Task prompt =>
Could you return every line of the records below that contains the word "Zozu"?

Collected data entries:
——

Each named turn below is shown by a few rows before and after it. Which turns, in which order, take the first row of each later pair to the second? The first pair is answered.
turn kud:
[ -2   1  -8  15  -6   2   7  14  14  12  -5 -13 -15   7  20 -19   6 -18
 -11  28 -13  -2  -8   3  -5  -5  -2   1   5   8  -8 -11   6 -15  -2   8]  ->  [  5   7  11  12  -5  -1  16   9  29   3  -7   8  -3   8   8 -11   4  -2
 -21  -9  -5 -10  -1  14 -15  -8   0   6 -23  17  -1  -4  -2 -12  14  13]
[-13  -6  15  23 -19 -23 -30  36   9  -4 -21   8 -10 -27 -27 -24  -2 -23
   5 -17   0  -2   1  19  19  11  13   6 -17 -11   2   3 -23  -2 -10  -1]  ->  [  6 -10  -3  33  -8  -3 -15  -4  -1   4 -29  -9 -44  -5 -15 -41   8 -15
 -11  23 -17   3   6 -13 -14   3  15  -8  -3 -16  -7   2 -16   4 -15  18]
[ -9  -7  -6  -2  -8  -3   2  11 -16   2  -2  -7  -5  -4   1 -11   8  11
   2  22   9  -3   2  -3  20 -11  -9 -13   1 -12   1  -2   6  -7  -4   4]  ->  [  1   6   5  -5  -4   1  11  -5  -3   2  -4   4   1   1  -7  -4  10  26
  -7   2  13  -7  10  -3   6 -15 -10 -14 -15  -8   5   1  -1  -2   5  15]
[-41  -8  31 -13  25 -11  -7  12 -27  -7 -29 -14  -9  10  45  -5   5 -17
 -16  35  17  -6 -12 -19  18   3  14 -10  27 -16 -14 -15 -16 -26  16 -21]  ->  [-29  12  47 -15  36  -5  20 -23 -10 -17 -35  15  -5  18  34   7   4  12
 -37   1  21 -15   1 -25 -14  -6  14 -13 -11  -6  -5  -2 -25 -20  28  -3]
turn kose:
[ -7  -5  -4   7   1  -4   4  -5  -6  -5  -1 -12  -6  -5  13 -14   0 -12
   0  23   7  -1   2  -5   8   7 -15 -13  37   1 -13   1   7   3 -15   4]  ->  [ -1  -7  -8   0 -14  -7   0  23  -7  -9   8 -22 -11  -7   4 -18  -5 -13
  13   7   8  -3   3  21   7  11   6  -2  16   4   1  -5   7  -3 -15   0]
[  7  -4  11  -7   4  -6  -2  10  -9 -29  13  -2  12  -5 -23  -5 -11  -8
  -6 -33  -1  -9  17  29   3  11   6   3 -32   6  16  -6  -5  -1  20  22]  ->  [ -7  -6  13   0  32  -6   5 -42  -6  -9  -7  19  13  -2  -7   6  -2  -9
 -28  -2  -5  -8  17 -20   3   7 -25 -16   0   0  -6   4  -7   7  20  27]
[-18   7  -6   6  35 -13  20  -5   9   5 -16  15  19   9  40  18  15  -3
  12 -11  -7  15 -10  13  22   0 -12   9 -16 -22   1 -17 -26  11   5 -19]  ->  [ 10  -4 -19  -7  20  -1   7   5 -15  30 -21 -13   3   8  27 -11  34   5
  12  10 -10  18 -30 -17   2  -5   3  22   2 -21  -8 -33 -16  -5 -16  12]
[-14  -9 -14  -2   3  -3   6  28  -1   6 -26  -2  -3  -5   0   3   8   7
   5  -2  -1  11   4  11  26  -6  -5   1  14 -14  -8   8   2   0   7  -6]  ->  [-11 -10 -15   3   2   0   5  31  -5   7 -24  -1  -4  -5   2   0  11   7
   3   2   1   9   0   4  26  -7  -4   3  17 -14  -9   5   0  -1   4  -3]
turn Zozu:
[ 20  -8   3  -3 -29   9  -8  26 -19   3  -7   3   8   0  -1 -11   1 -10
 -10  21  -8   9 -18 -25 -17   0  -2  18   7   0 -10 -12  -1   0   0  -4]  ->  [ 16  -8   9  -1 -26   6  -9  24 -16   6  -5   8  13   1   2 -10  -5 -17
  -8  23  -6   5 -22 -28 -10   1  -5  17  10  -2 -12 -16  -2   1  -2 -10]
[ 33   4  17  -3 -13 -12  16  -8  -3  12   1  -8   9   5 -25  15  -5  21
  -2 -18   0  -3   4   7 -15   3  12  14 -19  28  -2   2  -5   3 -13  17]  ->  [ 16   5  30  -1  -9 -25   3 -14   5  12   9   7  33   1  -8  31 -16  -2
   3 -14   8  -1  -1   0   5  13  -9   9  -1  25  -8   3  -7  -2 -15   3]
[  5 -20   2  -6  -4  10   0  -9 -19  15   3  -6   9  -2   7   3   7 -16
  10  30   5 -10  -8 -28   3  14 -13  -3  37 -10 -15   0  12  -8   1   2]  ->  [ -6 -21 -11  -8  -8  13   1  21 -27  14  -8 -13   0  -5   7   1  13  -5
  17  28   1 -10  -5  -4  21   0  -9   0  35 -11 -16   1  11  -7   3 -10]
[ -1   5  -2   5  -2  -1  20 -13  -4  -4  10   2   6   9   3   0   6   2
 -21  -1  11 -11  -1 -13   7 -14   3  -3  10   1   6  -1  -5  -1   6  19]  ->  [-14   5  -3   7   2  -6  15  -7  -2  -4  13   6  12  -1  10   7   1  -4
 -18  -4  12  -9  -2  -8  19 -13 -13   0  16  -4   4   0  -5   0  11   4]
turn litu:
[ 15   1  -2 -12 -14   7  -5  17   1  -4  12  -2  -1  -5 -14  -5   5  11
  -3 -25   1  -4  -5   6 -18   3  16   5 -31   4   9   0  -5 -10   4  14]  ->  [ 14 -10  -4 -14 -14   7 -17  23 -11  18   6  -8   3 -11  -9 -10  13   7
   1   2   3  -3 -19 -16  -1   1  10   7   4   2  -6  -8  -3 -14 -10  17]
[-12   5  14  -3  26   3   9 -21  14  15 -11  12   4   2  23  14   7 -11
   4  10   1   6  -9  -5   7  19 -31 -16   5 -14   2  23   4  18   0 -19]  ->  [ -8  11  21  -5  25   4  11 -24  19  11  -5  15   9   5  20  18   5  -9
   2  -3   5   2  -6   0  -3  18 -28 -13 -12  -9   8  21  -2  19   7 -15]
[ -3 -24 -26  15  -9  16  21 -17   6  -5   7  -5 -16   4   7  -5 -14  -9
  -2  12  -1   6  15   5   0   6   4 -28  -1 -19  11   6  11  15   8  -6]  ->  [ 17 -17  -9   5 -16  16  24 -29  16  -1   7   5  -2   7  -8  -3 -10   4
 -11 -11  13  -3  18  -5 -22  10   9 -22 -14  -9  17   1  11  15  13  10]

Each pair is 2 to 3 turns apart.
[-15  -7  10  -4  -2  -5   1   8  -3 -24  14  -4  15   5   9  -7 -14 -21
   8  -1  -2   6  -7  16  -4   8  10  -6  -1  13  14  -1   0  -5   6 -14]  ->  [-25  -3   2   0  16   0  12 -17  -5  -9  -9   4   6  11  20  -1 -10  -9
  -9  13  -4   5   3  -6  -2  -2  -7 -18  15   9  -1   5  -5   2   7 -11]
Zozu then kose
[ -4  24  10  -2  26   7  23 -12  18  11   4  27   5   1  17   2 -33  20
  -2 -31  15  -2  22   8  -4  -7  -4  -5 -24   8 -11   5  11  -3  27 -17]  ->  [ 21  19  27  -8   4   2   7  -6  16  13  30  18  14   4  14  -9 -35   2
   8 -32  22  -8   5  -3 -15  11  11   4 -23  16  -5 -11  18 -10  18  -3]
kose then kose then Zozu
[ 28 -13  19  -9 -12  -4  10   0   1   1  14 -34  -2 -10  -2 -30  10  16
   1  -7  10  -6 -15 -17 -34  -9  23   5 -28  -4  16   1  15   6 -20  17]  ->  [-27 -11  24   6  22 -25   5 -14  12   4   3  -6  21 -14  29   1   0  -5
   3  17  12   2  -5 -28  17 -12 -26 -12  26 -12  -4  16   8  12 -15 -21]
kose then kose then Zozu
[-13  -7   1  14  11 -11  -3  -6  -8   2  19   2   9   7  23  13 -13 -31
   7  18   1  -2  11  -8   6  10  -7 -18  17  -6  -4   4  -3   2  -3 -23]  ->  [  7  -9  -1   2  -4  -7 -11  -2 -19  24   9  -7   3   2   8  -1   3 -19
   4  26   2  -2 -10 -30  -5   8   5  -6  25  -5 -13  -5   4  -8 -15   5]
kud then kud then kose
[ 23   3   0   3  -1   6   3 -39   2 -18  12  -6 -14  23   4  -3 -11  -7
  -9  17  -1  -4  10 -10 -44  18  11 -19 -11  -6  25  -4  -3   5  -2   9]  ->  [ -8  -6   7  -8 -12 -15 -36  16  -6  -7  16  -6  20  -4   7   3 -15 -32
  15   5  10  -3 -13   4  18  28   1  -1  22   0  12 -13   1  -8 -17 -18]
kud then litu then litu
[-34  -3 -30  31  -3   4  10  -5 -14 -22  10 -17 -18   7   6  12  -9 -19
  18  12  -7   8  14  29   3 -11  -8  -3 -11  -9  12   6  -7   3   0 -19]  ->  [-31  -1 -32  29  -1  12  18 -14 -16 -22  10 -16 -25  10  10  12  -9 -15
   8  11  -9   9  18  25  -7 -12  -8  -9 -12 -12  14   9 -12   9   1 -10]
kud then kud then kud
[  6   9  25 -16  -7 -11 -17  -3   5  24   0   0  14 -11 -15   2  -2   6
 -17 -21  21  -3 -13 -11  15  -5 -15  23  14  -4 -13  12  -4 -13 -19  15]  ->  [-15   9  28  -3  12 -13  -9 -22  14  14   3  11   7  -5   5  13 -13  -7
 -17  -9  17   5   6  -9  25  -2 -25   1  19 -10 -13  19 -10  -2 -14  -7]
kud then kose then kose
[ -7  10   3  -6 -13   4  16   3 -12  10 -30  26  -4  10 -12  -7  18  28
 -26  -9   2 -18 -15 -17 -16  -5  -4   2   5   3 -11  -2  -7  -1  -9  13]  ->  [-36  11   3  -5  -5  -4   6  15  -8  10 -30  31   9   3  -1   7   9  16
 -19  -4   3 -15 -15  -9  12  -7 -18   1  22  -3 -17   3 -13  -1  -5  -9]
Zozu then Zozu
[ 10  -1 -15  16   3  -1   4   7   8  -4  40  17 -27  28  -2 -25 -11   2
   4 -21 -14  -7   0  29  -6  -1  25  13 -41 -14  13 -23  -6   4  10  -6]  ->  [ -1  10  -2  14  30  -5  13 -41  15  21  21  43 -12  29   6  -5   1   9
 -24  -1 -13  -7  -6 -26  -8  -8  -7  -6  -3 -14 -11 -14  -9   9   7   6]
kose then litu
[ -7  -1 -34  11 -13   6  -4  23  -7 -16   5  -1 -26  10  33   9  -3  -4
  -2  34  -4  25   4  25   7  -1  -9  -7  -8 -23 -14  -4 -18  25 -18 -26]  ->  [ -4  12  -5  -8 -19  -7  -4  36   7 -10   0  27  16  -9   6  25   3  18
 -10 -26  15  12  -4  36  12  -6  -2  12 -29  -5 -19  -5 -21  15  -8  -9]
kud then kose then kud
[ 30   3  19  -4   8  12  19   8  13 -19 -14  -4 -27   8 -10 -14  11  35
  -2 -39   4  -8  14  28 -32 -16  22  11 -47   4  25  -1  -6  -4  20  15]  ->  [ 43 -17  13 -22   1  13  -3   1 -12  23 -22 -19 -30   4  -3 -34  34  30
  -3  12   3 -11 -20 -27 -30 -16  13  14  16   0  -6 -14   6 -23  -7  38]
kose then Zozu then kose
[ 22  -4   1  -4  -7  -8  12  33   4  -4   9 -13   3  -6 -23 -19 -12   3
   2  -9   9  16  10  26 -22 -14   5   4   0   9   6   8   7   8   6  -1]  ->  [ 10  -2   7   3  -1 -14  15  28  10 -11  14   0   9  -1 -22 -12 -17  -1
  -1 -16   7  20  15  36 -12 -12   1  -2  -5   5   3   9  -3  13   8 -13]
kose then kose then kose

——

Answer below =>
turn Zozu:
Zozu then kose
kose then kose then Zozu
kose then kose then Zozu
Zozu then Zozu
kose then Zozu then kose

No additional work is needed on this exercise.